→ **What is expected**: Keeping every word and mark, copy all of the data.

→ **Saved data entries**:
● ● ● ●

These are the activations of a small neural network, seen along a few directions. Each row is one input.
Each table varies a few parts of the input and shows all the possible inputs, shuffled.
A made-up example of a description, with smaller parts first: one of 8 places around a ring, together with either a single point or one of 11 places around a ring or (one of 3 separate values, together with one of 4 places along a line).
Shared parts are said once, and a part with two or three values counts as separate values.

A family of inputs:
r1: [ 17 -12  37 -20 -43 -21  13  11   5  95  17  11 -38  -2 -32 -41   4 -44]
r2: [-33   0  -2  33 -35 -10 -55   6 -10  14  22 -15  -4  22 -18  -4   5  -5]
r3: [  9 -37 -51 -50  36  -2  57   2  56  38  35   7  -2  38   9 -17  19 -24]
r4: [ 22 -46 -21 -13 -16  -2  20   5  44  53  42  43 -29  -1 -23 -18   2  -6]
r5: [-39  59  58 -16  52  31  24 -89 -45 -18  -1  -2  53 -66 -16  53  44   8]
r6: [ 47  21   2  12  -8 -33 -36  81 -32 -24 -23   7 -24 -21  36  -2 -46  14]
r7: [ 20 -23  10 -23 -20 -23   0  22  19  70  40  33 -36   0 -23 -12  24 -31]
r8: [-88  77  22  17  12  38  36 -49 -48  11  63  -6  34 -29  28  48  -2 -10]
r9: [ 52  -4 -27  20 -10 -12 -16  64  -5 -41 -19  11 -20 -25  40  -4 -64  38]
r10: [ 47  -8 -35  13   7 -14  14  55 -16 -64 -29  11 -26  16  66   5 -39  19]
r11: [-43  -9 -56   5  16  10   5 -14  35 -23  20 -44  26  60  14 -10  -1   2]
r12: [ -1 -19 -18 -37  41   7  -1 -42  48 -55 -47 -36  47  23 -34   3  43  18]
r13: [ 32   5 -54 -18  41  -9  24  64   6 -60 -26 -26   0  14  72 -10 -42  25]
r14: [ 22 -50 -29 -17   2  -4  51  -5  34  37  32  38 -35  41   2   1  26 -23]
r15: [  2  93  26  -6  36  37  50  31 -78 -23  19  20  17 -70  88  42 -47  14]
r16: [ 44  26  33  19 -30 -33 -20  75 -47   4 -45 -14 -17 -23  28 -27 -66   4]
r17: [ 10 -30  11  11   1  11 -42 -40  37 -34 -45   3  18 -18 -60  -3  29  28]
r18: [-37   9  21  39 -55 -12 -40  -4 -28  42  -3 -35  -3  19 -27 -35 -13 -16]
r19: [  6 -14  39  -1  -1  -8 -64 -22   6 -18 -47  -9  13 -19 -61   6  49  -1]
r20: [  7 -34   3  -2  17   8 -11 -49  25 -57 -51  -2  11  25 -43  16  47  12]
r21: [  3 -10  63   1 -25  -9 -50 -33 -15   7 -69 -29  18 -21 -68 -24  30 -12]
r22: [-34 -24 -34  35 -15   8  -4 -21   9 -27  17  -9  -7  63   5   5   3   1]
r23: [-35  50  30 -47  31  31  80 -38 -22  78  72  50   4 -46  32  40  14 -30]
r24: [-30 -20 -29  44 -34  10 -34 -11  21  -4  25  -7   0  20 -16 -11 -17  19]
- What do these inputs look like to the network? => one of 4 separate values, together with either a single point or one of 5 places along a line
- The inputs of r3 and r11 match in every part but the choice among 4 separate values. If r7 is changed in the same way as r3 into r11, which row does it become? => r2
- Which other rows agree with r9 in the choice among 4 separate values? List them by row number. => r6, r10, r13, r15, r16
- A walk changes only the place on the line of 5. It starts at r12 and steps to r20. List the rest of the walk in order. => r17, r19, r21

A family of inputs:
r25: [-21 -61   2   9 -34  -7 -42 -51  53  39   4  -4  -4  37 -90 -25  55 -17]
r26: [-61   0  26 -16  -3  20  17 -81  16  65  44   0  20   3 -56   6  56 -32]
r27: [-70   0  10 -17  16  36  36 -97  24  44  57  11  24  11 -42  26  65 -25]
r28: [  7   3  44  -9  -3  -3 -17 -24  -9  10 -27   2   7 -26 -39   1  28  -7]
r29: [ 18  39 -10 -16   7  -4  51  62 -30  35  44  24 -23 -22  75   4 -52 -11]
r30: [-17  66  19  13  15  14   4  17 -57 -28  -2 -15  22 -40  50  21 -37  14]
r31: [ 10  37 -29 -17  28   8  72  46 -23  13  59  34 -18 -16  89  25 -44  -2]
r32: [ 60 -40 -66   1  -6 -29  12  87  27 -20  -7   3 -41  42  52 -33 -51  11]
r33: [ 58 -24 -34  10 -27 -28  -3  89   6   8   2  21 -49  11  42 -29 -57   7]
r34: [ 39  13  -3   0 -22 -21  19  78 -28  35  18  25 -43 -11  54 -15 -55 -11]
r35: [-14  27  37 -24  24  17  17 -42 -12  11  -4   2  26 -36 -18  19  29  -6]
r36: [ 23 -35  12   0  -8 -11 -41 -13  25 -18 -43  -3   1  -2 -51 -11  26   9]
r37: [-23  24  20 -26  43  32  38 -59  -5 -11  10  14  32 -29  -3  39  37   1]
r38: [ 23 -10 -36  27   1 -15 -35  42   2 -83 -54 -36   5  28  27 -12 -38  35]
r39: [ 23   6  -5  37 -20 -14 -50  44 -20 -56 -43 -19  -3  -4  15  -8 -42  31]
r40: [ 24 -51 -18 -11  12 -11 -27 -14  47 -43 -55 -19   9  30 -40 -15  33  12]
r41: [  5  43  26  28 -15  -6 -27  34 -54 -29 -27 -15   3 -29  27   5 -39  13]
r42: [-25  64  -1  12  34  28  24  -1 -51 -49  11  -3  26 -33  64  42 -29  23]
r43: [-38 -25  32   0 -28   0 -18 -64  18  66  20   0   2  13 -76 -11  55 -32]
r44: [-21 -75 -27  -3 -16  -5 -30 -51  74  11  -6 -21   4  71 -79 -29  62 -14]
- What do these inputs look like to the network? => one of 4 places along a line, together with one of 5 places along a line
- Which other rows does r26 become when the place on the line of 4 takes its other values? List them by row number. => r29, r30, r35
- Which other rows does r34 become when the place on the line of 5 takes its other values? List them by row number. => r29, r31, r32, r33
- Which other rows does r39 become when the place on the line of 5 takes its other values? List them by row number. => r30, r38, r41, r42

● ● ● ●

→ **Response**:
These are the activations of a small neural network, seen along a few directions. Each row is one input.
Each table varies a few parts of the input and shows all the possible inputs, shuffled.
A made-up example of a description, with smaller parts first: one of 8 places around a ring, together with either a single point or one of 11 places around a ring or (one of 3 separate values, together with one of 4 places along a line).
Shared parts are said once, and a part with two or three values counts as separate values.

A family of inputs:
r1: [ 17 -12  37 -20 -43 -21  13  11   5  95  17  11 -38  -2 -32 -41   4 -44]
r2: [-33   0  -2  33 -35 -10 -55   6 -10  14  22 -15  -4  22 -18  -4   5  -5]
r3: [  9 -37 -51 -50  36  -2  57   2  56  38  35   7  -2  38   9 -17  19 -24]
r4: [ 22 -46 -21 -13 -16  -2  20   5  44  53  42  43 -29  -1 -23 -18   2  -6]
r5: [-39  59  58 -16  52  31  24 -89 -45 -18  -1  -2  53 -66 -16  53  44   8]
r6: [ 47  21   2  12  -8 -33 -36  81 -32 -24 -23   7 -24 -21  36  -2 -46  14]
r7: [ 20 -23  10 -23 -20 -23   0  22  19  70  40  33 -36   0 -23 -12  24 -31]
r8: [-88  77  22  17  12  38  36 -49 -48  11  63  -6  34 -29  28  48  -2 -10]
r9: [ 52  -4 -27  20 -10 -12 -16  64  -5 -41 -19  11 -20 -25  40  -4 -64  38]
r10: [ 47  -8 -35  13   7 -14  14  55 -16 -64 -29  11 -26  16  66   5 -39  19]
r11: [-43  -9 -56   5  16  10   5 -14  35 -23  20 -44  26  60  14 -10  -1   2]
r12: [ -1 -19 -18 -37  41   7  -1 -42  48 -55 -47 -36  47  23 -34   3  43  18]
r13: [ 32   5 -54 -18  41  -9  24  64   6 -60 -26 -26   0  14  72 -10 -42  25]
r14: [ 22 -50 -29 -17   2  -4  51  -5  34  37  32  38 -35  41   2   1  26 -23]
r15: [  2  93  26  -6  36  37  50  31 -78 -23  19  20  17 -70  88  42 -47  14]
r16: [ 44  26  33  19 -30 -33 -20  75 -47   4 -45 -14 -17 -23  28 -27 -66   4]
r17: [ 10 -30  11  11   1  11 -42 -40  37 -34 -45   3  18 -18 -60  -3  29  28]
r18: [-37   9  21  39 -55 -12 -40  -4 -28  42  -3 -35  -3  19 -27 -35 -13 -16]
r19: [  6 -14  39  -1  -1  -8 -64 -22   6 -18 -47  -9  13 -19 -61   6  49  -1]
r20: [  7 -34   3  -2  17   8 -11 -49  25 -57 -51  -2  11  25 -43  16  47  12]
r21: [  3 -10  63   1 -25  -9 -50 -33 -15   7 -69 -29  18 -21 -68 -24  30 -12]
r22: [-34 -24 -34  35 -15   8  -4 -21   9 -27  17  -9  -7  63   5   5   3   1]
r23: [-35  50  30 -47  31  31  80 -38 -22  78  72  50   4 -46  32  40  14 -30]
r24: [-30 -20 -29  44 -34  10 -34 -11  21  -4  25  -7   0  20 -16 -11 -17  19]
- What do these inputs look like to the network? => one of 4 separate values, together with either a single point or one of 5 places along a line
- The inputs of r3 and r11 match in every part but the choice among 4 separate values. If r7 is changed in the same way as r3 into r11, which row does it become? => r2
- Which other rows agree with r9 in the choice among 4 separate values? List them by row number. => r6, r10, r13, r15, r16
- A walk changes only the place on the line of 5. It starts at r12 and steps to r20. List the rest of the walk in order. => r17, r19, r21

A family of inputs:
r25: [-21 -61   2   9 -34  -7 -42 -51  53  39   4  -4  -4  37 -90 -25  55 -17]
r26: [-61   0  26 -16  -3  20  17 -81  16  65  44   0  20   3 -56   6  56 -32]
r27: [-70   0  10 -17  16  36  36 -97  24  44  57  11  24  11 -42  26  65 -25]
r28: [  7   3  44  -9  -3  -3 -17 -24  -9  10 -27   2   7 -26 -39   1  28  -7]
r29: [ 18  39 -10 -16   7  -4  51  62 -30  35  44  24 -23 -22  75   4 -52 -11]
r30: [-17  66  19  13  15  14   4  17 -57 -28  -2 -15  22 -40  50  21 -37  14]
r31: [ 10  37 -29 -17  28   8  72  46 -23  13  59  34 -18 -16  89  25 -44  -2]
r32: [ 60 -40 -66   1  -6 -29  12  87  27 -20  -7   3 -41  42  52 -33 -51  11]
r33: [ 58 -24 -34  10 -27 -28  -3  89   6   8   2  21 -49  11  42 -29 -57   7]
r34: [ 39  13  -3   0 -22 -21  19  78 -28  35  18  25 -43 -11  54 -15 -55 -11]
r35: [-14  27  37 -24  24  17  17 -42 -12  11  -4   2  26 -36 -18  19  29  -6]
r36: [ 23 -35  12   0  -8 -11 -41 -13  25 -18 -43  -3   1  -2 -51 -11  26   9]
r37: [-23  24  20 -26  43  32  38 -59  -5 -11  10  14  32 -29  -3  39  37   1]
r38: [ 23 -10 -36  27   1 -15 -35  42   2 -83 -54 -36   5  28  27 -12 -38  35]
r39: [ 23   6  -5  37 -20 -14 -50  44 -20 -56 -43 -19  -3  -4  15  -8 -42  31]
r40: [ 24 -51 -18 -11  12 -11 -27 -14  47 -43 -55 -19   9  30 -40 -15  33  12]
r41: [  5  43  26  28 -15  -6 -27  34 -54 -29 -27 -15   3 -29  27   5 -39  13]
r42: [-25  64  -1  12  34  28  24  -1 -51 -49  11  -3  26 -33  64  42 -29  23]
r43: [-38 -25  32   0 -28   0 -18 -64  18  66  20   0   2  13 -76 -11  55 -32]
r44: [-21 -75 -27  -3 -16  -5 -30 -51  74  11  -6 -21   4  71 -79 -29  62 -14]
- What do these inputs look like to the network? => one of 4 places along a line, together with one of 5 places along a line
- Which other rows does r26 become when the place on the line of 4 takes its other values? List them by row number. => r29, r30, r35
- Which other rows does r34 become when the place on the line of 5 takes its other values? List them by row number. => r29, r31, r32, r33
- Which other rows does r39 become when the place on the line of 5 takes its other values? List them by row number. => r30, r38, r41, r42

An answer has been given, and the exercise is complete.